ASSIGNED TASK:
All of the data needs to come back exactly as written.

[Stored items]
================

Below are the code and all the weights of a small trained network. Each question names an input and a class and asks about switching units off, where a switched-off unit gives its printed mean instead of its output.

import numpy as np


def w(rows, s, z=0):
    codes = np.array(rows[::2]) - 128.0
    scale = np.full(codes.shape[1], s)
    scale[-1] = z or s
    return codes * scale


def f(y):
    return np.maximum(y, 0)


def log_softmax(a):
    a = a - a.max(-1, keepdims=True)
    return a - np.log(np.exp(a).sum(-1, keepdims=True))


def net(x, mask):
    res = np.array(x, float).reshape(1, 5) / 4 @ E
    y = f(res @ A[0][:, :-1].T + A[0][:, -1])
    res = res + np.where(mask, y, B[0][:, -1]) @ B[0][:, :-1]
    return log_softmax(res[-1] @ U[:, :-1].T + U[:, -1])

================

SOLUTION BELOW:
Below are the code and all the weights of a small trained network. Each question names an input and a class and asks about switching units off, where a switched-off unit gives its printed mean instead of its output.

import numpy as np


def w(rows, s, z=0):
    codes = np.array(rows[::2]) - 128.0
    scale = np.full(codes.shape[1], s)
    scale[-1] = z or s
    return codes * scale


def f(y):
    return np.maximum(y, 0)


def log_softmax(a):
    a = a - a.max(-1, keepdims=True)
    return a - np.log(np.exp(a).sum(-1, keepdims=True))


def net(x, mask):
    res = np.array(x, float).reshape(1, 5) / 4 @ E
    y = f(res @ A[0][:, :-1].T + A[0][:, -1])
    res = res + np.where(mask, y, B[0][:, -1]) @ B[0][:, :-1]
    return log_softmax(res[-1] @ U[:, :-1].T + U[:, -1])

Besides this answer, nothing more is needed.